■ **Exercise**
What is needed is the run of lines from the one with "Post (8 x 9)" through the close of the data, set down exactly.

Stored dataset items
□ □ □ □ □ □ □
Rows are points. A path goes straight from each point to the next, and from the last back to the first. The post is the endless flat space through its rows: a point in 2 columns, a line in 3, a plane in 4, and so on, so that a path can go around it. How many times does the path go around the post? Going back the other way cancels.

Post (2 x 3)
[[ 11  38 -42]
 [ 29 -44  36]]
Path (16 x 3)
[[-53  25  -9]
 [ 17   0  48]
 [ 40  39 -16]
 [ 41  -2 -11]
 [ 39  25  -4]
 [ 32  80  60]
 [ 96  22  -6]
 [ 40 -29 -29]
 [ 99 -31  28]
 [ 54  48  63]
 [-28  69  -3]
 [-11  36  46]
 [ 75  40  43]
 [ 70 -26  -5]
 [ 22 -18 -54]
 [-26  13 -67]]
Times around: 1

Post (5 x 6)
[[ 10  10 -23   2 -44 -21]
 [ 38   8 -12 -17 -13 104]
 [ 25  22 -74 -25 -21 -50]
 [-83  25  -2  62  94 -82]
 [ -6  15  41 -31  27  50]]
Path (7 x 6)
[[ 12 -38   3  32 -18 -11]
 [-58 -51 -28   7 -17 -90]
 [ 48 -30 -19 -30  49 -14]
 [ 50  34   0 -44 -19  -1]
 [-11  93  27 -65  14  26]
 [ 54  69 -96  38   1 -75]
 [ 34  14   8 -20   2  -9]]
Times around: 0

Post (8 x 9)
[[  10   80   33   13  -11  -47   -8   42  -14]
 [   2   -9  -45   45   49   34   -8  -34  -12]
 [ -31   71   61   21   54  -53  -22   -6   85]
 [   9  -23  -35   26   13  -12  -62   26   -5]
 [ -31  -34 -120    0  -46   39   12  -89   76]
 [  12   17    1   49   26  -70   71   47   97]
 [  13    1  -15  -31  -90   54   25   88   13]
 [  12  -24  -35  -41   28  -24    0   37    8]]
Path (19 x 9)
[[  -7   35    1  -17   41  -79   -1   70    4]
 [ -40   10  -31  -33  -61  -39   37    4  -36]
 [  42  -36  -20  -11    9  -42   40   11  -17]
 [  28   13   17   67    7   13   61  -16   -1]
 [  -5   20   64  -35   -2   12  -58   41   92]
 [  20   17  -57   36   14   26  -49   47    3]
 [ -32   11  -57    4  -24   16  -61   11   11]
 [ -46    7  -43    4  -19  -10   32  -36   41]
 [  -7    0   16  -19  -64  -33   44  -22   93]
 [  28   -3  -63  -40  -17   51    5  -59   49]
 [  33   43  -97   41   67  -40    4  -76   -5]
 [   4  -35  -26  -34   60  -10   16  121   -7]
 [ -36  -22  -30    4  -17   27   22   13  -33]
 [  -1   24   48   23    9  -49  -37    0   29]
 [  -4  -18   -9   33   21   49   28  -21   79]
 [  53  -38  -22    9   15  -34   45  -36   75]
 [  68  -45  -99   12    3  -19    2   -2   84]
 [  15  103  -22   80  -42  -31  -81    1   84]
 [  23  -47 -101   -7    6    9   23   42   24]]
Times around: 3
□ □ □ □ □ □ □
■ **Expected answer**
Post (8 x 9)
[[  10   80   33   13  -11  -47   -8   42  -14]
 [   2   -9  -45   45   49   34   -8  -34  -12]
 [ -31   71   61   21   54  -53  -22   -6   85]
 [   9  -23  -35   26   13  -12  -62   26   -5]
 [ -31  -34 -120    0  -46   39   12  -89   76]
 [  12   17    1   49   26  -70   71   47   97]
 [  13    1  -15  -31  -90   54   25   88   13]
 [  12  -24  -35  -41   28  -24    0   37    8]]
Path (19 x 9)
[[  -7   35    1  -17   41  -79   -1   70    4]
 [ -40   10  -31  -33  -61  -39   37    4  -36]
 [  42  -36  -20  -11    9  -42   40   11  -17]
 [  28   13   17   67    7   13   61  -16   -1]
 [  -5   20   64  -35   -2   12  -58   41   92]
 [  20   17  -57   36   14   26  -49   47    3]
 [ -32   11  -57    4  -24   16  -61   11   11]
 [ -46    7  -43    4  -19  -10   32  -36   41]
 [  -7    0   16  -19  -64  -33   44  -22   93]
 [  28   -3  -63  -40  -17   51    5  -59   49]
 [  33   43  -97   41   67  -40    4  -76   -5]
 [   4  -35  -26  -34   60  -10   16  121   -7]
 [ -36  -22  -30    4  -17   27   22   13  -33]
 [  -1   24   48   23    9  -49  -37    0   29]
 [  -4  -18   -9   33   21   49   28  -21   79]
 [  53  -38  -22    9   15  -34   45  -36   75]
 [  68  -45  -99   12    3  -19    2   -2   84]
 [  15  103  -22   80  -42  -31  -81    1   84]
 [  23  -47 -101   -7    6    9   23   42   24]]
Times around: 3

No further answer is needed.